Gather every line in the records below that contains the word "gude".

(PROVIDED RECORDS begins)

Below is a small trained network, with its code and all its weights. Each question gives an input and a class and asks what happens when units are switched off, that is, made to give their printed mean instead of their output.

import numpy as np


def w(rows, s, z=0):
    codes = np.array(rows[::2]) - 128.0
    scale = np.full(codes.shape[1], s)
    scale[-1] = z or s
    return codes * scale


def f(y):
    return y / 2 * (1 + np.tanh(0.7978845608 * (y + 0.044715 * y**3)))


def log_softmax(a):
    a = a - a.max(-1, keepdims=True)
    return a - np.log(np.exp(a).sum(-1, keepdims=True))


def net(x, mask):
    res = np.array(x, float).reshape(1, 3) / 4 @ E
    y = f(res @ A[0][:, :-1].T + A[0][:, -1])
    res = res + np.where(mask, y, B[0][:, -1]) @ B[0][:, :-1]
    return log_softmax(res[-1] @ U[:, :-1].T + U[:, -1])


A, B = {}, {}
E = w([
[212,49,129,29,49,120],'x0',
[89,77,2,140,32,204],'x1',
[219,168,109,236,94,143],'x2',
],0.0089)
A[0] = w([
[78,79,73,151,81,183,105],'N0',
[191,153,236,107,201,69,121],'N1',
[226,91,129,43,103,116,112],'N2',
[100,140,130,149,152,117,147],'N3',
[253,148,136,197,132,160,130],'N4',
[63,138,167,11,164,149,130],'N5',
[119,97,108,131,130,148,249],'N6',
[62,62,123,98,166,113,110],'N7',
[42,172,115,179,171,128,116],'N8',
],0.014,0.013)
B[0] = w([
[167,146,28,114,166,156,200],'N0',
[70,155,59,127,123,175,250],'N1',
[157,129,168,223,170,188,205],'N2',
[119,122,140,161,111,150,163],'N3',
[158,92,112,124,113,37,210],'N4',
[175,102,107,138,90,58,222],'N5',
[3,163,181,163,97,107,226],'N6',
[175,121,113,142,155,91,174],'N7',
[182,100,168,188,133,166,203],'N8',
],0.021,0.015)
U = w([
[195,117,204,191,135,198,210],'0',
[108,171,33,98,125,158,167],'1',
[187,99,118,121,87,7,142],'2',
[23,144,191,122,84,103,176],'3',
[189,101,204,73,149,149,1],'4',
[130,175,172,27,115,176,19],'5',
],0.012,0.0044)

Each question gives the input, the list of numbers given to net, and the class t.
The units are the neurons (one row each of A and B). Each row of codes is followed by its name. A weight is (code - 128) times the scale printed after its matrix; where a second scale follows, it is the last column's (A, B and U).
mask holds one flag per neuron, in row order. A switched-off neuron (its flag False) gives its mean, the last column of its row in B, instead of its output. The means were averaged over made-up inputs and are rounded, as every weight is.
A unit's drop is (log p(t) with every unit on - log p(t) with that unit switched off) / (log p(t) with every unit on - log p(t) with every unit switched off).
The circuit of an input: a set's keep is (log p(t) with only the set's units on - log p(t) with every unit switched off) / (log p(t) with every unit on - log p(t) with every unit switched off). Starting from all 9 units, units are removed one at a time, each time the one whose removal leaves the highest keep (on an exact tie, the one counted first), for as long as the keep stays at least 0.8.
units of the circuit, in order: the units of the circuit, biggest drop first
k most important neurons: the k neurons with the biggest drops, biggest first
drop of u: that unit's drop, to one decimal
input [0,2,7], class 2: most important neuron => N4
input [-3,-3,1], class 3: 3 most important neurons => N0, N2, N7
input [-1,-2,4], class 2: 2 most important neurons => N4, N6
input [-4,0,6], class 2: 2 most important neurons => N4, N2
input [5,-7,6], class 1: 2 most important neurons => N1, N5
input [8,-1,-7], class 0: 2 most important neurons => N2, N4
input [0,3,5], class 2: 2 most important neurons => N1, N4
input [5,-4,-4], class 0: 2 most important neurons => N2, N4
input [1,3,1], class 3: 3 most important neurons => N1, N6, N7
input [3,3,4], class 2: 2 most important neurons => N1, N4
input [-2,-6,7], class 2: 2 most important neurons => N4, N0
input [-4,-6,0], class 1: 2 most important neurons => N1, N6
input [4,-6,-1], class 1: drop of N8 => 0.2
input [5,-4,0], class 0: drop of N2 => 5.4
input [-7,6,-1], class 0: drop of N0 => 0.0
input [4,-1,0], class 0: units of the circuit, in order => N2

(PROVIDED RECORDS ends)
(PROVIDED RECORDS begins)

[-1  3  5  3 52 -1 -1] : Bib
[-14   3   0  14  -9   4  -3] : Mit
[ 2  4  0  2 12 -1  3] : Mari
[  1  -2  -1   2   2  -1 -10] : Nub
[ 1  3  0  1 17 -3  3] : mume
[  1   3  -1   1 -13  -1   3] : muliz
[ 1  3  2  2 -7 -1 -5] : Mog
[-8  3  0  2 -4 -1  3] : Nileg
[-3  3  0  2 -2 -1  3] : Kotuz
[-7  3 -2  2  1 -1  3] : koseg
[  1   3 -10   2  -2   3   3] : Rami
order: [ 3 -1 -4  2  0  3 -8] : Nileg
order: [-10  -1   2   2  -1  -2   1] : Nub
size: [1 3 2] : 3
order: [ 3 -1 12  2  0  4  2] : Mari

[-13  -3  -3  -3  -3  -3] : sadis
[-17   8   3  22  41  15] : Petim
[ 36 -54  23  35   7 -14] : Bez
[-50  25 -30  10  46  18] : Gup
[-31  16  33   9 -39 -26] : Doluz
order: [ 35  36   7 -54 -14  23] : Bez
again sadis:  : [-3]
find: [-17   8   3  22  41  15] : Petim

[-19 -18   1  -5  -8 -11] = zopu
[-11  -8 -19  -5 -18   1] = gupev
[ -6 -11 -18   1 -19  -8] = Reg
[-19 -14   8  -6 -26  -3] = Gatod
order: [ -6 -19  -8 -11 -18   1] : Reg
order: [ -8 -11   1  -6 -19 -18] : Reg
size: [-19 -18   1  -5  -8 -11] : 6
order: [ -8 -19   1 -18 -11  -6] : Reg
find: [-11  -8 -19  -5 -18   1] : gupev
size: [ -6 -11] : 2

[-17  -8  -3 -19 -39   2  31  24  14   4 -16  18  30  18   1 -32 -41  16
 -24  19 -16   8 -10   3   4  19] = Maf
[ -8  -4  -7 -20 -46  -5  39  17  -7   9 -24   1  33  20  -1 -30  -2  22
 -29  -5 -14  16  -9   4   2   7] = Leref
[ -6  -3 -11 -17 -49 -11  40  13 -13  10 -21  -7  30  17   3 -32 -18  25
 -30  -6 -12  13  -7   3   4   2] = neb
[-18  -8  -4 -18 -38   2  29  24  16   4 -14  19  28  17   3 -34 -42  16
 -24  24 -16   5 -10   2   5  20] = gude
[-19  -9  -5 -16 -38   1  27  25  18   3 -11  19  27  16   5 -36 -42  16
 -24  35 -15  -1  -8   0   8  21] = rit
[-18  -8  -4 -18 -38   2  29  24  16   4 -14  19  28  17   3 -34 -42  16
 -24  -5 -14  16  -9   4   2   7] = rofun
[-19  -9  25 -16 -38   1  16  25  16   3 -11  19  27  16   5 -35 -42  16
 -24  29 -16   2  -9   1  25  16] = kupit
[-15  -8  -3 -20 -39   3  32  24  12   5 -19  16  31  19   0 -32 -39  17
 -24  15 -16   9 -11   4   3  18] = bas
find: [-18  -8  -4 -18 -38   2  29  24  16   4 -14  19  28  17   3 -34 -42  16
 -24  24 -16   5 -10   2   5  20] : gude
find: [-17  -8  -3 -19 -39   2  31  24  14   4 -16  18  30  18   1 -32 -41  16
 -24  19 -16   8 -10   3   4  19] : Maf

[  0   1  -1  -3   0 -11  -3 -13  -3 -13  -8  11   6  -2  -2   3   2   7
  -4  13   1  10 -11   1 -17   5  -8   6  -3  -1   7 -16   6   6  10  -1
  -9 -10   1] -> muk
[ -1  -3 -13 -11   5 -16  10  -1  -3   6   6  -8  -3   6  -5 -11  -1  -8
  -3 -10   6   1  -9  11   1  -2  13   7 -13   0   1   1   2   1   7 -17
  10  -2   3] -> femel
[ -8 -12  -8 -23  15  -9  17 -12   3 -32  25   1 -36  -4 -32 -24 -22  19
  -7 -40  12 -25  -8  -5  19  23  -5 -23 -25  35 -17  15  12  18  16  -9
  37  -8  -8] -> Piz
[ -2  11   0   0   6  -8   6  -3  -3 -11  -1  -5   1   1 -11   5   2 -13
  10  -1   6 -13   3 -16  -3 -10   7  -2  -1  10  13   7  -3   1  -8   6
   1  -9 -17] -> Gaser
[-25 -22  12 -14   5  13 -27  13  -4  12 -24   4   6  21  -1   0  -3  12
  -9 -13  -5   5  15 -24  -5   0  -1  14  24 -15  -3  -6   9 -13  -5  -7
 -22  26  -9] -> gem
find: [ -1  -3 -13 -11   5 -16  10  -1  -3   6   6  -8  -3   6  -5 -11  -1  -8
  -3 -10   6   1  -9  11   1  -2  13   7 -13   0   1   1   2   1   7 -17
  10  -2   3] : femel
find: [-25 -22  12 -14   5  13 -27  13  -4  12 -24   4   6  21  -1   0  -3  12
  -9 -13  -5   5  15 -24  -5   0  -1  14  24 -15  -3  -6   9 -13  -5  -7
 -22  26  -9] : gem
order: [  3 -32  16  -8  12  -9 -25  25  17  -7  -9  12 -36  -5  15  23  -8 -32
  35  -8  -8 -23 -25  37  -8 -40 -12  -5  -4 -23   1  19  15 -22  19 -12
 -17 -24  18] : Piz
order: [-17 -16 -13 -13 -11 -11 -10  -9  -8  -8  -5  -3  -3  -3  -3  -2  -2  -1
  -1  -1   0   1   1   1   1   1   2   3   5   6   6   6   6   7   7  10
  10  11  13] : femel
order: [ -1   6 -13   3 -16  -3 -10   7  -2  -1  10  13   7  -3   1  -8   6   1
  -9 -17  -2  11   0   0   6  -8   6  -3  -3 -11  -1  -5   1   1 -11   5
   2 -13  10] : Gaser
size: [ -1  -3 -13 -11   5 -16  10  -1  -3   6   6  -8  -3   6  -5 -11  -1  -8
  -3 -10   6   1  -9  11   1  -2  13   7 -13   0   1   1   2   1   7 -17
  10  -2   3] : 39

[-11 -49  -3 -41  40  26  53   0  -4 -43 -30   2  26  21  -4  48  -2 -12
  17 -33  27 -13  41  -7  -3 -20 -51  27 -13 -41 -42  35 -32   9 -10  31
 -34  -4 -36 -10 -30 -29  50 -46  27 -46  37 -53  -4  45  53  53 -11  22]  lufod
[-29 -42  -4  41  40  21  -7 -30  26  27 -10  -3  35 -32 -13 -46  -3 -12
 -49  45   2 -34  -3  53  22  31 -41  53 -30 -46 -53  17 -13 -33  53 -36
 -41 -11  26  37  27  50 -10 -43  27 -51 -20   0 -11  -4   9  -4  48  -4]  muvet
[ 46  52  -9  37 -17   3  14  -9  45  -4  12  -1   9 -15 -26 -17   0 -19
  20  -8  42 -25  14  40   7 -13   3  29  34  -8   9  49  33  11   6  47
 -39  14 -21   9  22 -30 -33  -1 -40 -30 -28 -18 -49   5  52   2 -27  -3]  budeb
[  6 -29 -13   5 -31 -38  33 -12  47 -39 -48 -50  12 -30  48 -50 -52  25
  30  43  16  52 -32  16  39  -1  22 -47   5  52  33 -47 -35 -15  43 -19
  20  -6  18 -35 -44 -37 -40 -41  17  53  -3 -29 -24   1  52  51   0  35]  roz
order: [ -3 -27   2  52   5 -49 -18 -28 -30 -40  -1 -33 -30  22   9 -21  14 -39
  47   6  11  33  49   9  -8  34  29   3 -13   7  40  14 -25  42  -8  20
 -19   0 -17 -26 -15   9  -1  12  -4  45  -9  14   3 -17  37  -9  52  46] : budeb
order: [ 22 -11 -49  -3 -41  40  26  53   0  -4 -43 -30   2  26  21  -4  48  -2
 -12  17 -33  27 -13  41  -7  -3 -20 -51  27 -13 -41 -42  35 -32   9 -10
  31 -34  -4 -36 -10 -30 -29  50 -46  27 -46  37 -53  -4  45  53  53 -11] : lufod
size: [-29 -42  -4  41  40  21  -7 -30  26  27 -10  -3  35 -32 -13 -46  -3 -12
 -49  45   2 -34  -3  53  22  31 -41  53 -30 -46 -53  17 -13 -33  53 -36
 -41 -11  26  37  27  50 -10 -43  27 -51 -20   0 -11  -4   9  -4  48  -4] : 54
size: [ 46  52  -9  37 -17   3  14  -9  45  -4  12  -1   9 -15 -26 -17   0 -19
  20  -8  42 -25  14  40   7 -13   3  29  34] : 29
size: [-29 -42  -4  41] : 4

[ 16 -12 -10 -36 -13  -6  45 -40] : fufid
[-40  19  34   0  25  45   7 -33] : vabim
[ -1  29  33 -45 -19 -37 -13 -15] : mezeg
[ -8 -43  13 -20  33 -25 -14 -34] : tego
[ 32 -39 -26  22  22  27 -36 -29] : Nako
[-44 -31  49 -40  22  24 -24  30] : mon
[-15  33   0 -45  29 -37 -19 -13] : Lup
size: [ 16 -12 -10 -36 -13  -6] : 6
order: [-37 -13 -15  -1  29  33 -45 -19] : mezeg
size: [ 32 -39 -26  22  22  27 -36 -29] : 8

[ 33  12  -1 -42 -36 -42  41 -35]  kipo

(PROVIDED RECORDS ends)

### [RESPONSE TO THE EXERCISE]
 -24  24 -16   5 -10   2   5  20] = gude
 -24  24 -16   5 -10   2   5  20] : gude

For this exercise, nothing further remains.